- _Assignment_: Check every line below for the string "rows". Copy the ones that have it.

- _Records supplied_:
Each row is a point on a tangle of strands that fork, close into loops and nearly touch. The rows are in no order.
In the rows, zero is written as 128.
Points whose rows are less than 111 apart are linked; no others are. Some points are linked to none.
miz: [112  61 187  78  96 132 147  87 176 112 136 127 179  85 179 121  93 106
 106 146 134  96  84 162 114 159  95]
dok: [109 139 160  92 175 145 137 109 124 178  87 151 121 137 103 159  97  90
 123 128  93 106 129 122  87 163 107]
tok: [137  90  95 130 185 127 118 109 160  99  79 155 117 147 107  93 113 137
  71 120 124 105  98 152 104 132 137]
litu: [ 95 142 170 109 189 123 145 134 124 135  58  87  94 125 136 169 140 113
 143 180 146  58 115 149 105 146 162]
Feda: [125 139 141  84 124 140  80  98 168 156 172 152 108  87  90 145 133  90
 109 196 114 173  99  72 116 159  92]
sute: [ 96 133 172  97 155 171 112 147 127 121 141 126 130 137 184 141 117 153
 121 145 211 140  84 171 140 109 104]
mirep: [157 140 133 112 155 175  74 160 179  94 154 152 121 108  80 137 138 167
  75 110 118 154 151  55  58 145 115]
suz: [131 149 107 144 116  82 189 137  48 183 188 153  98 160 125 110 117 122
 197 117  82 167 100 112 141 135 150]
ritef: [ 99  84 114 155  58 133 175 116 100 151 172 146 117 203 170  82 111 108
 112  38 124 153 181 107 111 101 100]
vuluf: [106 156 141 150 102 153 103 136 109 101 173 157 115 106 165  80 159 147
 111 104 172 164 106 129 141  55 132]
Ved: [129 175 136 135  90 156 109 157 107 138 182 132 102  93  97 137 169 119
 130 130 110 144 167  70  93 137 143]
tuli: [147 101 162 115 113 103 156 100 159 112 108  88 182  84 113 127 108 105
 139 155  73  73  89 153 128 176 148]
mori: [117  94 149 139 114 135 193 123  98 112 136  99 119 175 174 106 112 104
 113  90 114 104 171 150  70 139 158]
kibaz: [137 131 114 139 150 109 191 178  75 174 133 127 115 184 141 200 127 140
 173 108 118 119 157 147 135 177 124]
gipu: [128 181 135 161 117 164 106 184 125 106 126 113 104 106 111 163 146 155
 148  82 133 133 178  94 109 154 170]
Zope: [113 147 150 117 185 131 105 141 136  93 118 124  78 114 126 115 166 152
  92 163 163 129 102  82  69  99 146]
Lote: [121 179 149 123 193 109 123 161  75 120 109 120  90 113 126 115 140 159
 155 152 152 126  65 146 115 119 169]
Nor: [ 78 118 171 108 145 148 133  97 154 135  43 116 107 126 162 139 150  69
  93 124 130  65 141 145 100 128 130]
rog: [171  80  87 149 133 106 168 152 133 129  98  91 181 160 110 145 118 122
 153 115 101  99 155 147 161 142 146]
pugon: [140 102 136 134  84 141 135 119 147 121 169 124 151 124 164 109 138 105
 112 106 116 130 173 126 117 116 106]
vura: [ 99  88 161 113 100 117 135  94 118 147 163 116 108 133 195 102 141 103
 142 155 170 161 124 134 121  90  94]
lam: [144 146 111 115 145 113  88 104 129 103 144 161 100  89  78  95 134 153
 106 172  93 152  68 119 136 116 154]
rugi: [130 147 112 116 120 134  85 117 124  78 152 159 107  94 112  80 135 159
  88 132 134 161  64 140 160  96 153]
vebav: [ 61 179 147 129  87 145 161 108  75 122 114 130  89 121 184 126 135  99
 133 118 159  97 152 173 155 130 153]
buzi: [128 164 161 136 134 138 171 137  84 114 103 121 129 117 119 110  91 138
 142  99  93  88 112 175 129 164 181]
vefo: [164  55 113 117 116 145 135 159 175 122 170 109 187 159 176 158 116 129
 119 111 150 120 171 132 144 131  75]
Mis: [132 101 123 139 174  97 180 115 133 120  54  93 135 171 142 118 133 106
 131 129 123  58 147 173 108 127 145]
bigek: [135 148 131 160  89 151  95 149 123  94 169 126 121  90 146  88 175 146
 107 120 145 150 142 100 124  74 141]
vugik: [114 187 164 131 155 134  93 154  81  93 120 117 104  94 117 112 134 178
 155 122 146 133  55 166 134 111 193]
rok: [113 130 149 105 168 102 148 108  96 123 106 117 119 118 142  86 122 117
 129 149 100  91  74 162 116 125 164]
vuz: [166 127 126 125 125 153 101 178 158 113 176 107 160 113 128 175 137 165
 133 122 146 148 159  97 134 126 106]
sebom: [117 136 121 149 181 101 136 134 115 125  78 100  79 136 128 123 163 124
 142 173 144  96 132 105 101 100 141]
pag: [ 87 116 156 111 169 161 129 113 141 137  62 127  95 146 147 127 151  86
  86 129 140  81 177 106  52 121 117]
Fopef: [157 113 115 140 123  77 148 158 102 159 166  90  98 168  81 146 156 124
 156 129  58 136 138  72 116 119 144]
rebi: [156 107 143 100 182 153 104 173 185 113 137 145 164 135 113 177  87 170
 103 153 144 137 123 122  88 168 108]
pebo: [139  93  75 143 154  89 120 141 131 149 162 152 103 179 117 130 128 139
 126 163 158 172 122  94 126  96  88]
kibe: [156  82 149 102 104 155 119 139 149 116 213 130 155 119 183 120 142 130
 104 152 153 169 132  99 109 100  85]
Lak: [146  84 147 132 127 143 136 127 167  76 101  98 194 114 155 116 109 166
 102  98 136  88 126 190 144 122 136]
Fepom: [ 98 150 128 135 128 142 139 109 104 151 100 154 122 137 155 116 120 120
 144 101 155 121 120 159 176 117 112]
moteg: [ 85 158 121 112 167 166  81 135 141 138  93 166 117 152 116 179 111 137
 112 113 167 148 110 152 144 122  95]
pozo: [ 96 152 174 113 127 170 108 129 113 107 153 141 120 124 183 108 147 148
 103 122 190 157  88 147 144  87 118]
Gov: [123 107 186  88 107 160 121 105 160 108 159 116 163  84 177 120 116 120
  96 152 159 128  93 156 125 125  97]
Sugo: [104 130 142 122 141 148 148 109 116 186  95 146 125 162 140 160 109  85
 143 123 129 119 162 138 113 152  95]
Toge: [135 100 137 143 199 119 161 135 127 111  48  99 114 180 161 105 137 122
 105 119 154  56 137 151  78 117 139]
rom: [160 126 137 141 118 136 163 169 108 151 164  96 114 145  89 157 154 112
 148 117  61 110 174  82  90 156 151]
vazi: [158 163 108 107 159 140  73 143 163 139 119 153 106 103  54 167 122 153
 110 126 112 156 139  87 121 158 116]
Roba: [103 112 190  72  88 168 124 110 165 128 194 140 166  70 175 123 114 108
 121 149 151 155  93 124 127 140  77]
suk: [149  78 134 120 100 143 105 140 155 110 169 121 141 129 169 126 158 123
  95 133 140 136 173 108  85 102  84]
Ket: [132 167 119 138 106 123 127 117  74 144 191 176 144 102 124  72 128 132
 151 120 108 172  93 115 167 103 125]
rute: [112 137 140 106 106 162  90 122 150  90 117 163 151 100 126  98 107 139
  57  64 122 131  99 142 129 119 136]
befa: [156  98 107 142 150 122 125 136 170  74  91  94 172 135 129 127 106 164
 107 124 148  83 133 174 135 132 137]
Veked: [173 123  32 180 121  81 135 153 131 125 119 138 145 155  94 141 141 166
 144 136 148 144 122 140 200 104 124]
vilob: [ 83 153 131 132 191 158 110 139 118 113  40 144  73 152 130 118 144 138
  83  83 168 107 123 118  78 116 155]
ruzaz: [166 115 122 109 149 101 135 117 154 120 108 114 156 110  88 143  94 137
 140 161  82  91 106 144 131 175 149]
Rito: [ 66 163 147 119  99 144 128 106  82 136  91 147 106 127 162 109 141  99
 118  89 153 107  93 180 176 106 147]
vir: [ 76 104 146  81 136 132  99 108 170 110  70 135 123  91 124 150 120  99
  68 166 153  87  70 176 128 148 147]
sav: [163 120 143 134 128 145 115 196 150  87 164  91 175 119 151 179 121 167
 146 120 147 113 156 155 127 142 128]
ladi: [ 80 155 107 138 164  96 136 117 108 188  79 157  77 172 139 153 158  98
 148 172 175 152 124 114 137  91  72]
tul: [103 145  66 133 109  79 114  66 111 184  90 171 118 127  92 122 129  93
 164 140 110 150  95 125 196 124 115]
tulu: [150 159 111 142 106  95 128 133  99 126 144  98 146  85 108 146 143 161
 194 149 122 135 102 161 200 130 156]
bekeb: [154 140 121 165  89 110 135 174  92 108 185  87 164 112 127 143 145 173
 183 129 141 134 117 157 200 116 164]
rop: [177  70  78 162 109  98 167 156 109  97 189 114 190 155 149  95 134 163
 147 113 121 145  99 145 174 104 143]
Rav: [152 110 101 175 173 121 126 188 136  94 120 117 112 170 143 123 162 170
 106 121 178 111 152  86  77  84 123]
Vozan: [161 160 115 104 152 134  82 147 153 136 138 134 100  93  53 156 143 134
 130 165  80 153 131  66  92 163 134]
pekef: [147  86 116 122 128 157 122 112 149 130 129 173 157 164 129  93  93 117
  80  62  88 136 156 110  87 122 100]
Dakad: [140  90  77 137 114  89  98 124 168 155 164 119  94 164 108 156 148 109
 132 183 142 176 151  79 155 103  86]
Kel: [158  89 128 115 136  83 152 117 135 109 167  86 150 123 137  96 122 135
 149 171 118 118 104 127 114 125 139]
doz: [125 100 126 102  90 134 128  98 146 144 197 168 170 114 163 114 108 109
 149 133 140 175 110 118 179 116  78]
lapi: [140 148 107 148 126 124 197 165  70 162 145 131 127 173 107 184 106 161
 164  78  96 121 164 143 141 179 150]
dolu: [ 83 108 132 158 114  96 124 131 122 164 138 119  68 185 157 121 156  90
 135 154 171 144 163  72  83  57  95]
zules: [135 116  61 144 139 113 110 106 126 160 138 178 122 177 105 102 120 128
 113 123 123 177 117 107 145 116  85]
Tora: [134 179 169 102 119 155 124 139  98 166 205 163 134  92 112 120 110 129
 139 113  88 164 106 102 113 164 122]
zeler: [148  85 140 124 119 116 103 124 166  75 118  82 129  98 155 119 160 135
  90 173 160 114 139 132 107 108 131]
zepe: [ 89 172 121 112 104 132  80 105 139 150 109 140  93  97 106 179 152 115
 144 174 165 151 126 120 182 109 103]
vuba: [173  85  86 143 102  75 157 147 127 159 142  73 134 167  90 167 153 116
 163 133  76 127 142  91 155 126 140]
ger: [150 112  78 142 159  89 124 123 141  85  84 121 131 149 113 102 114 179
 121 162 155 125  59 205 198 123 152]
duz: [176 101  67 138 132 111  99 130 138 137 211 179 128 130  85 110 108 159
 124 161 108 199  96 104 158 133 100]
Peb: [117 144  74 127 121 104 111  72 120 161 107 189 119 156 106  93 124 105
 125 119 113 162 102 123 182 112 103]
kiban: [176 120  69 138 167 121  96 149 133 127 164 168 133 134  74 131 116 181
 117 139 117 165 106 110 143 140 114]
Sul: [150 152 120 172 168 138 109 184 119  88 125 139 130 139 131 105 134 212
 118  73 145 147 116 125 109 107 150]
fumer: [ 70 134 143  97 106 128  90 116 148 113  70 104 145  90 139 141 120  93
  90 128 150  76  83 183 162 137 172]
mive: [146 182 148 151  89 158 108 167 101 107 194 128 104  80 107 107 171 141
 135 111 117 159 151  84 116 103 153]
sudit: [ 92 197 149 167 128 142 135 152  80 103  96 121  72 130 148 125 136 151
 125  96 155 119 151 137 114 131 176]
Ripa: [120  81 187  99 100 130 170 127 134 160 181  96 133 144 162 137 113  82
 130 135 105 127 171 115  76 153 114]
labiv: [ 85 143 160 130  83 137 126 108 132 110  76 101 150  78 139 123 136  95
 113 111 122  75 112 185 167 140 176]
muto: [112 172 104 131 115 135  62 122 154 130  91 143  68  90  84 172 163 128
 117 169 166 144 125 101 160 119 134]
Taru: [146 185 141 153  88 134 120 138  92  99 184 122 125  65 104  83 155 162
 142 123  96 157 109 104 124 109 183]
vutal: [141  69 125 120  82 109 107  94 187  93 131  84 124  96 152 129 156 104
 109 179 150 123 158 129 123 108 109]
Vapu: [135 135 103 144 126 144 102 100 141  89  57 142 121 112  92  92 145 144
  75  79 104  89 122 105 123 116 176]
Tob: [105 154 153 129 156 171 157 179  89 162 163 129  88 163 155 188 134 120
 138 136 180 142 175 102  75 144 100]
Namuf: [111 158 111 151 128 113 171 114  56 174 145 176 105 166 130  92 117 125
 169  90 120 159 115 138 143 127 123]
Gagus: [124 102 149 106 164 142 145 128 138 127 148 145 148 148 188 143 113 133
 141 154 183 131 118 155 140 119  85]
Fab: [120 153 172 123 137 113 160 112  85 124 146 100 114  91 144 102 143 124
 154 170 104 103  98 160 114 139 174]
mub: [163 113 131 153 101 126 139 136 119  76 153  94 199  94 131  83 111 179
 137 116 104 111 101 178 176 112 175]
zapu: [118 121 129 131 145  87 145  80 112 114  73  93 123 121 116  77 132 111
 132 145  86  80  88 161 131 113 177]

- _Result for this task_:
Each row is a point on a tangle of strands that fork, close into loops and nearly touch. The rows are in no order.
In the rows, zero is written as 128.
Points whose rows are less than 111 apart are linked; no others are. Some points are linked to none.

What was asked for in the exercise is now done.